§ Task to complete
Scan the data below for the string "moves". Copy every line where it appears.

[Collection entries]
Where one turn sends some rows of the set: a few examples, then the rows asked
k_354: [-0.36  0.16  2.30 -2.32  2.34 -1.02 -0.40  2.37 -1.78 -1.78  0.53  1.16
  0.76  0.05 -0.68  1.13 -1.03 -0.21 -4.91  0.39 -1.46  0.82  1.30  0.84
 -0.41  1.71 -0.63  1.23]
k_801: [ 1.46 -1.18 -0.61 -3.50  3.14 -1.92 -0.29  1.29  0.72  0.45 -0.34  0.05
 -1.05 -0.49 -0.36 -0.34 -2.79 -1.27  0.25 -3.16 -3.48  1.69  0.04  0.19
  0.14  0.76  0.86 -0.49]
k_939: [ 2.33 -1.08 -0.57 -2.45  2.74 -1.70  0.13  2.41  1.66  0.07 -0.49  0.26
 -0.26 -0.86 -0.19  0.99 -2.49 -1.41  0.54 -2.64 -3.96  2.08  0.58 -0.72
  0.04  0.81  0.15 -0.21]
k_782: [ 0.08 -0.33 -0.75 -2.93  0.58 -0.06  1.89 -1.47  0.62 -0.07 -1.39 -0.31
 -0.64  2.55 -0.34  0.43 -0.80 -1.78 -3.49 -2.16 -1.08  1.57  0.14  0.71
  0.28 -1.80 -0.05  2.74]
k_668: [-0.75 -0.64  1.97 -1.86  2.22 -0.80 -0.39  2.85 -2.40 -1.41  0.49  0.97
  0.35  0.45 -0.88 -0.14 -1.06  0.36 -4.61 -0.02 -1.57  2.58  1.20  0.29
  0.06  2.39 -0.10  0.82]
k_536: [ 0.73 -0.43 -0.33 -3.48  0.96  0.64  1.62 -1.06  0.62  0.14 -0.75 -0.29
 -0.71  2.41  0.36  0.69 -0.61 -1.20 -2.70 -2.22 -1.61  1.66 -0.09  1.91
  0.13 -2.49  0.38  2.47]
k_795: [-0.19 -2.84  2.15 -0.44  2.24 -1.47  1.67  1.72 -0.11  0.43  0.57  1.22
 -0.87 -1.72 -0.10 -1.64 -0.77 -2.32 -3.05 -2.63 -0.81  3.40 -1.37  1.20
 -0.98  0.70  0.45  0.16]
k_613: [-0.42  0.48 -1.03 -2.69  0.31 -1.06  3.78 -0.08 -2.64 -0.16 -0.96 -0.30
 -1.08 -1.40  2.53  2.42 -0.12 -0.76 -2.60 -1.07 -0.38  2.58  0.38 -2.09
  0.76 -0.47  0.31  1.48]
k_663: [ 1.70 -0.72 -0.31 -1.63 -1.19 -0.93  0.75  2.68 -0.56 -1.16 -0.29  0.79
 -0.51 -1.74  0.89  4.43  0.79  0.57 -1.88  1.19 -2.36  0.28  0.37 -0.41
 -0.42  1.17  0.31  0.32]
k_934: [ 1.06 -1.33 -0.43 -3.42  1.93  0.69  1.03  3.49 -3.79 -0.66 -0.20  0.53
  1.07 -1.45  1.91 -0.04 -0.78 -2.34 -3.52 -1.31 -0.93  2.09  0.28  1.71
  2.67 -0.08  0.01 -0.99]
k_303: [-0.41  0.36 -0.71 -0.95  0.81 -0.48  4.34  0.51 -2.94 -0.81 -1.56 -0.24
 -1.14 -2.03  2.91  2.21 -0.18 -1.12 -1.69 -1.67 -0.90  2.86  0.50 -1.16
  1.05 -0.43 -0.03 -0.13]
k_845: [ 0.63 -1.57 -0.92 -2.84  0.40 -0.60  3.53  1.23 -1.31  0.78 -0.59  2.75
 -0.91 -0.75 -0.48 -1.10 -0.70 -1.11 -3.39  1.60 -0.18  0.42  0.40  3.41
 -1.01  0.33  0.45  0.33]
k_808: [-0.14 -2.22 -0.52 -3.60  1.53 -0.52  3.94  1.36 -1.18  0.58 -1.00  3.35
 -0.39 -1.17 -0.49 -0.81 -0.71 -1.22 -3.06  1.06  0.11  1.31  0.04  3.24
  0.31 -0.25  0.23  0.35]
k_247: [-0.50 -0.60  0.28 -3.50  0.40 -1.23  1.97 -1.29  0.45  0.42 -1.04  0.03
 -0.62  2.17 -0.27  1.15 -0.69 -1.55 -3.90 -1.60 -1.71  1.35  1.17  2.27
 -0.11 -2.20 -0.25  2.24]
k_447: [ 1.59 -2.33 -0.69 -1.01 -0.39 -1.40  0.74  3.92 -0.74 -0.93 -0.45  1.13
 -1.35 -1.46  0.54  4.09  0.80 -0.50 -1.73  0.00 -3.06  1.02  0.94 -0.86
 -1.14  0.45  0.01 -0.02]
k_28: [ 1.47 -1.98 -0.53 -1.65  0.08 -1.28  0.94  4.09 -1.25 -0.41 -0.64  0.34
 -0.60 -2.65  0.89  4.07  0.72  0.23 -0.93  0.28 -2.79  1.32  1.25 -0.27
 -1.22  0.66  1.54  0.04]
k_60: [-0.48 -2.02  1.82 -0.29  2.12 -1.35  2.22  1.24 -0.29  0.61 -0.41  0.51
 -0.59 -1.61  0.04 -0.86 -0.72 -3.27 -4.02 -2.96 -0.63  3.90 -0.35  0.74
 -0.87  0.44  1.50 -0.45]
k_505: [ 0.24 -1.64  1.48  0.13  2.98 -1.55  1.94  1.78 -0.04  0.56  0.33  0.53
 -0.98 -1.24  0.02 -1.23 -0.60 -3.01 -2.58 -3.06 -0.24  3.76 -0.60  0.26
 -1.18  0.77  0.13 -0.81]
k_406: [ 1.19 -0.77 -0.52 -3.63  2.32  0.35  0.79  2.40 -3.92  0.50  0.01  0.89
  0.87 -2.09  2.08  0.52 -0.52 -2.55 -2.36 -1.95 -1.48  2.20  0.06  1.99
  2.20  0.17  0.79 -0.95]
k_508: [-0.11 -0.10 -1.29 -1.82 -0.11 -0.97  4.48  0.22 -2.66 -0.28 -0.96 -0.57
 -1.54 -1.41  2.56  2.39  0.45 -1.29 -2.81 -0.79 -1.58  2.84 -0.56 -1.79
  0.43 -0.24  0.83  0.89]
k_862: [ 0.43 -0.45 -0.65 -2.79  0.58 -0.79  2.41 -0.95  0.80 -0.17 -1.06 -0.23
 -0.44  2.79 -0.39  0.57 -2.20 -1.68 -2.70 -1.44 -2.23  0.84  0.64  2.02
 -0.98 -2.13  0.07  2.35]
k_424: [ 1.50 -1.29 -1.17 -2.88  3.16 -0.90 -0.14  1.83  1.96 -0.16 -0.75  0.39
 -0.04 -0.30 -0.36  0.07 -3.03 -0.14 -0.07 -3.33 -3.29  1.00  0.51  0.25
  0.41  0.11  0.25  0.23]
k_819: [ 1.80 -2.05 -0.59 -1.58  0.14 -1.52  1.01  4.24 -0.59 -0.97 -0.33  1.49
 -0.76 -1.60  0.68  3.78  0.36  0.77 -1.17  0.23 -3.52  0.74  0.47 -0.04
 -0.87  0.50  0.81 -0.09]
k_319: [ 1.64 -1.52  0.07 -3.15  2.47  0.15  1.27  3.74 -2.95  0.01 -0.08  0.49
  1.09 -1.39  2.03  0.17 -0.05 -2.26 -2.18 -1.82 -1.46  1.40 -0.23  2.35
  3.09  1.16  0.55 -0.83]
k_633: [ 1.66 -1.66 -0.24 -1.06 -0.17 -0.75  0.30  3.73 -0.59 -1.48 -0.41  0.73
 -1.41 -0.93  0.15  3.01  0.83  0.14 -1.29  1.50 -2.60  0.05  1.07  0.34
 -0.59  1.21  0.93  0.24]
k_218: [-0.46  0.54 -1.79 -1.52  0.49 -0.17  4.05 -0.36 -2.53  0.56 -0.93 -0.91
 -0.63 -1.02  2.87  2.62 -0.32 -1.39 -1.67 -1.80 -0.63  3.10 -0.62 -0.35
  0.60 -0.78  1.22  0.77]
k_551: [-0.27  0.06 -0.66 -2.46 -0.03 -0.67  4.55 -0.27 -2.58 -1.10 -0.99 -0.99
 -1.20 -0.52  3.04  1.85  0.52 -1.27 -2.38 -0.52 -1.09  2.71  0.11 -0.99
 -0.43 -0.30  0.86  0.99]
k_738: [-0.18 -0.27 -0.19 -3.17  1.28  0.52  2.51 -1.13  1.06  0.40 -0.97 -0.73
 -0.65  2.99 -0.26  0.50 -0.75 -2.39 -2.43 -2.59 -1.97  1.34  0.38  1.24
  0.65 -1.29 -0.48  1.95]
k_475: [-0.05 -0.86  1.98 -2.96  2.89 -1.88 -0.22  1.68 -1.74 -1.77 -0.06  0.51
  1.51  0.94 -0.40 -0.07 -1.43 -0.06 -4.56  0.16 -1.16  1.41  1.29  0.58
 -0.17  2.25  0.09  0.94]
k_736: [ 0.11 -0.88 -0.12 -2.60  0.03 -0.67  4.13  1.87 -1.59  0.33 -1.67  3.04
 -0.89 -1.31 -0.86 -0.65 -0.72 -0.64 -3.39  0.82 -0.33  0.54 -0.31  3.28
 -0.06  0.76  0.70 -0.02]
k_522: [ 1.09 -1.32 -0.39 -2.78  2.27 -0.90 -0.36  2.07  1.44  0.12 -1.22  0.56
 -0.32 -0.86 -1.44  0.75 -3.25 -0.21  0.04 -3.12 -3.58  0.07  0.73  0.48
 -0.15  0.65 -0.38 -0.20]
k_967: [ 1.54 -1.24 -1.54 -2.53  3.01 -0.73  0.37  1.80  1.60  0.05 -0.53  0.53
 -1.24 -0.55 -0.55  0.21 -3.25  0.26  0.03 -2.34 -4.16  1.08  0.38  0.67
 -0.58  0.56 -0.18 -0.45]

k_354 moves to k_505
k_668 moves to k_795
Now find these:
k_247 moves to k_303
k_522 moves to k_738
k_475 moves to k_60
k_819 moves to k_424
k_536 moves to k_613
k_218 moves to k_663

§ Expected output
k_354 moves to k_505
k_668 moves to k_795
k_247 moves to k_303
k_522 moves to k_738
k_475 moves to k_60
k_819 moves to k_424
k_536 moves to k_613
k_218 moves to k_663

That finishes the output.